Exercise materials START

m = array([ -87,  -45,  726, -551,   20, -125,  -97,  127])
The entry just left of -551 is 726
The entry just right of the smallest entry: 20
The second entry from the left -> -45
The entry just left of 127 -> -97
Give the third entry from the right.
A: -125

Read these off the table that follows.
1) Report the entry in the bottom-left corner.
2) Report the top-left entry.
3) Report the second entry from the end, reading row by row.
4) Report the second entry on the diagonal from the top-right corner.
5) Report the largest entry in the last column.
6) Report the 4th entry, reading row by row.
7) Report the smallest entry in the first column.
8) Report the entry just right of -35.
14  -4  -4  -3  14  14  -3  14
7  11  11  12  7  7  13  7
1  21  22  23  1  2  23  2
7  9  10  10  7  7  11  7
0  24  25  26  0  0  26  0
21  -19  -19  -19  22  22  -19  21
9  6  6  7  9  9  7  9
9  7  7  8  9  9  8  9
30  -35  -36  -36  30  30  -36  29
18  -11  -11  -11  18  18  -11  17
12  1  1  2  12  12  2  11
1) 12
2) 14
3) 2
4) 13
5) 29
6) -3
7) 0
8) -36

data =
-34,-34,-34,27,27
3,3,4,8,8
-2,-2,-1,11,10
11,11,12,4,4
-2,-2,-2,11,11
-1,-1,0,10,10
-9,-9,-8,14,14
-29,-29,-29,24,24
-26,-26,-26,23,23
9,9,9,5,5
-12,-12,-12,16,16
-8,-8,-8,14,14
15,16,16,2,2
What is the first entry on the main diagonal?
Answer: -34
The entry in the bottom-left corner -> 15
The first entry on the diagonal from the top-right corner is 27
The entry just left of the centre entry is -9
What is the last entry, reading row by row?
Answer: 2
The second entry on the diagonal from the top-right corner -> 8
The entry directly below the centre entry -> -29
The centre entry is -8
What is the entry directly above 15?
Answer: -8
What is the 2nd entry on the main diagonal?
Answer: 3

Questions about the grid below. Rows and columns are numbered from 0.
1) Find the entry just left of the smallest entry.
2) Find the entry in row 1 and column 0.
3) Find the entry just right of the centre entry.
4) Find the entry directly below the smallest entry.
5) Find the entry in the bottom-left corner.
6) Find the entry just right of the smallest entry.
7) Find the entry directly below 10.
8) Find the entry just left of the centre entry.
19  -19  20  12  -14
-31  39  -36  -29  39
-32  35  -37  -30  36
-32  38  -38  -32  35
-32  38  -37  -32  36
-30  37  -35  -31  33
-30  38  -37  -30  36
20  -20  20  10  -13
22  -18  16  15  -14
-31  39  -37  -31  36
19  -19  19  15  -13
1) 38
2) -31
3) -31
4) -37
5) 19
6) -32
7) 15
8) 37

[[ -2  -3   5   6  -7  -7  23]
 [  8  -4   4   7 -13   3  16]
 [ 16  -1  -2  11 -10  12  28]]
Counting starts at 0.
Which number is the entry in row 1 and column 2? 4
The entry in the top-left corner is -2
Which number is the bottom-left entry? 16
The entry just right of the centre entry: -13
Which number is the top-right entry? 23
The entry directly above 7 is 6
The centre entry -> 7
The entry just right of 6 is -7
The entry in row 0 and column 2 -> 5
Which number is the bottom entry of the column that holds the smallest entry? -10

array([[ 55, 184, 183,  61, 182, 183,  61, 182, 180,  58, 181, 184, 182,
        183],
       [202,  78,  78, 198,  78,  78, 198,  79,  81, 200,  81,  78,  78,
         79],
       [ 55, 185, 184,  58, 183, 185,  57, 184, 180,  55, 184, 186, 183,
        184],
       [ 54, 185, 184,  57, 184, 185,  57, 185, 181,  55, 183, 187, 185,
        184]])
Find the entry just right of 200.
81
The minimum -> 54
The entry just right of the smallest entry is 185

Exercise materials END

The expected output is exactly the lines of the listing above between the line holding "The entry just left of the centre entry is -9" and the line holding "The centre entry is -8", inclusive.

The entry just left of the centre entry is -9
What is the last entry, reading row by row?
Answer: 2
The second entry on the diagonal from the top-right corner -> 8
The entry directly below the centre entry -> -29
The centre entry is -8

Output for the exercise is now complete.